## TASK DESCRIPTION
Give back the data in full. Leave nothing out.

## DATA FOR THE TASK
%%

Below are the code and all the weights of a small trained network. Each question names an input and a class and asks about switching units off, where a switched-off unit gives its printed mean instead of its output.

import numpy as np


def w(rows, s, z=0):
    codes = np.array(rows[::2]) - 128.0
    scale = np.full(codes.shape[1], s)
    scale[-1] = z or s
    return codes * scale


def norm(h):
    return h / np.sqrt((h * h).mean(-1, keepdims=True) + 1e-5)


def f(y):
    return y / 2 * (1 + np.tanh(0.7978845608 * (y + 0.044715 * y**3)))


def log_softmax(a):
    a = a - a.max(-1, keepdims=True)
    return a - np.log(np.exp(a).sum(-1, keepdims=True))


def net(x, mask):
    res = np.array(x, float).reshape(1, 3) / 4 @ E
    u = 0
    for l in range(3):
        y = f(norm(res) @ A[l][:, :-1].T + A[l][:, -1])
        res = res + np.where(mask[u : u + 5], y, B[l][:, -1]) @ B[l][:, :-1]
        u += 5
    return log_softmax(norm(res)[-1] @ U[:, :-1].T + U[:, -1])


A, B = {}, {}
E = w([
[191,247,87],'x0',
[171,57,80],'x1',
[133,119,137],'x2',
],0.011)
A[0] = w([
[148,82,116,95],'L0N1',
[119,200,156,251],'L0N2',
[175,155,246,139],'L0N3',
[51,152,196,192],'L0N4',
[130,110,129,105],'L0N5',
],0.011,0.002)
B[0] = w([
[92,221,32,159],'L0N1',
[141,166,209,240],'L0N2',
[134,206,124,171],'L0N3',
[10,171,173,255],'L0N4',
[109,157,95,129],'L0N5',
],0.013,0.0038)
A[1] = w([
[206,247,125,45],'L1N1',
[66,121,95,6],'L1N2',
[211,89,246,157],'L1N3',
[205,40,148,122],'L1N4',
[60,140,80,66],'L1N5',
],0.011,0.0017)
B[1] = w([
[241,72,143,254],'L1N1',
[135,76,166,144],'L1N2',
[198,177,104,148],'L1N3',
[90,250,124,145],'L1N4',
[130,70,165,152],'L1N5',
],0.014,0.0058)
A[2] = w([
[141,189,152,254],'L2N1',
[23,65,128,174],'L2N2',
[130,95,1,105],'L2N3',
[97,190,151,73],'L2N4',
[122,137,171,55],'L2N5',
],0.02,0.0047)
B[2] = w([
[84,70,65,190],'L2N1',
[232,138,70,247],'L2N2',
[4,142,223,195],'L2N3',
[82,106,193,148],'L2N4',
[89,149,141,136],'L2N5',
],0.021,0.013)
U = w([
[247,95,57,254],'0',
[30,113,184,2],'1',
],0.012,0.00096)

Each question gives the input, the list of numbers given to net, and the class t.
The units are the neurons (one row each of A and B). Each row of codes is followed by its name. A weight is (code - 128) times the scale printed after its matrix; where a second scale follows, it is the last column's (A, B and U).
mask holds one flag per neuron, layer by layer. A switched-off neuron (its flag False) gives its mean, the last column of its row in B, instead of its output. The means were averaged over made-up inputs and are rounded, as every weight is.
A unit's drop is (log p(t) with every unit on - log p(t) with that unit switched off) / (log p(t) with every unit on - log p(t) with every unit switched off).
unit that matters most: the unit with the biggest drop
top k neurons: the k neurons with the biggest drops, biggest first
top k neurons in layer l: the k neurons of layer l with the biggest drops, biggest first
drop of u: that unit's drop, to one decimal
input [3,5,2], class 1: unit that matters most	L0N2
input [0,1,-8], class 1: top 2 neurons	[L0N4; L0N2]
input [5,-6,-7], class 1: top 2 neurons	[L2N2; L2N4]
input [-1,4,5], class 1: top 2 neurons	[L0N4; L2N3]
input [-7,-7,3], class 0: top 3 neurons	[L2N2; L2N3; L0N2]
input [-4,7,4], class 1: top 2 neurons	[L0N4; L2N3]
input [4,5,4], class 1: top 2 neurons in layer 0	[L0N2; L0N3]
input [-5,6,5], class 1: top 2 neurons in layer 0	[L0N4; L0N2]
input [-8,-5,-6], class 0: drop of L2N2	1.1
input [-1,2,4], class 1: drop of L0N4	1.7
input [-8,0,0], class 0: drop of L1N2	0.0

%%

## TASK RESULT
Below are the code and all the weights of a small trained network. Each question names an input and a class and asks about switching units off, where a switched-off unit gives its printed mean instead of its output.

import numpy as np


def w(rows, s, z=0):
    codes = np.array(rows[::2]) - 128.0
    scale = np.full(codes.shape[1], s)
    scale[-1] = z or s
    return codes * scale


def norm(h):
    return h / np.sqrt((h * h).mean(-1, keepdims=True) + 1e-5)


def f(y):
    return y / 2 * (1 + np.tanh(0.7978845608 * (y + 0.044715 * y**3)))


def log_softmax(a):
    a = a - a.max(-1, keepdims=True)
    return a - np.log(np.exp(a).sum(-1, keepdims=True))


def net(x, mask):
    res = np.array(x, float).reshape(1, 3) / 4 @ E
    u = 0
    for l in range(3):
        y = f(norm(res) @ A[l][:, :-1].T + A[l][:, -1])
        res = res + np.where(mask[u : u + 5], y, B[l][:, -1]) @ B[l][:, :-1]
        u += 5
    return log_softmax(norm(res)[-1] @ U[:, :-1].T + U[:, -1])


A, B = {}, {}
E = w([
[191,247,87],'x0',
[171,57,80],'x1',
[133,119,137],'x2',
],0.011)
A[0] = w([
[148,82,116,95],'L0N1',
[119,200,156,251],'L0N2',
[175,155,246,139],'L0N3',
[51,152,196,192],'L0N4',
[130,110,129,105],'L0N5',
],0.011,0.002)
B[0] = w([
[92,221,32,159],'L0N1',
[141,166,209,240],'L0N2',
[134,206,124,171],'L0N3',
[10,171,173,255],'L0N4',
[109,157,95,129],'L0N5',
],0.013,0.0038)
A[1] = w([
[206,247,125,45],'L1N1',
[66,121,95,6],'L1N2',
[211,89,246,157],'L1N3',
[205,40,148,122],'L1N4',
[60,140,80,66],'L1N5',
],0.011,0.0017)
B[1] = w([
[241,72,143,254],'L1N1',
[135,76,166,144],'L1N2',
[198,177,104,148],'L1N3',
[90,250,124,145],'L1N4',
[130,70,165,152],'L1N5',
],0.014,0.0058)
A[2] = w([
[141,189,152,254],'L2N1',
[23,65,128,174],'L2N2',
[130,95,1,105],'L2N3',
[97,190,151,73],'L2N4',
[122,137,171,55],'L2N5',
],0.02,0.0047)
B[2] = w([
[84,70,65,190],'L2N1',
[232,138,70,247],'L2N2',
[4,142,223,195],'L2N3',
[82,106,193,148],'L2N4',
[89,149,141,136],'L2N5',
],0.021,0.013)
U = w([
[247,95,57,254],'0',
[30,113,184,2],'1',
],0.012,0.00096)

Each question gives the input, the list of numbers given to net, and the class t.
The units are the neurons (one row each of A and B). Each row of codes is followed by its name. A weight is (code - 128) times the scale printed after its matrix; where a second scale follows, it is the last column's (A, B and U).
mask holds one flag per neuron, layer by layer. A switched-off neuron (its flag False) gives its mean, the last column of its row in B, instead of its output. The means were averaged over made-up inputs and are rounded, as every weight is.
A unit's drop is (log p(t) with every unit on - log p(t) with that unit switched off) / (log p(t) with every unit on - log p(t) with every unit switched off).
unit that matters most: the unit with the biggest drop
top k neurons: the k neurons with the biggest drops, biggest first
top k neurons in layer l: the k neurons of layer l with the biggest drops, biggest first
drop of u: that unit's drop, to one decimal
input [3,5,2], class 1: unit that matters most	L0N2
input [0,1,-8], class 1: top 2 neurons	[L0N4; L0N2]
input [5,-6,-7], class 1: top 2 neurons	[L2N2; L2N4]
input [-1,4,5], class 1: top 2 neurons	[L0N4; L2N3]
input [-7,-7,3], class 0: top 3 neurons	[L2N2; L2N3; L0N2]
input [-4,7,4], class 1: top 2 neurons	[L0N4; L2N3]
input [4,5,4], class 1: top 2 neurons in layer 0	[L0N2; L0N3]
input [-5,6,5], class 1: top 2 neurons in layer 0	[L0N4; L0N2]
input [-8,-5,-6], class 0: drop of L2N2	1.1
input [-1,2,4], class 1: drop of L0N4	1.7
input [-8,0,0], class 0: drop of L1N2	0.0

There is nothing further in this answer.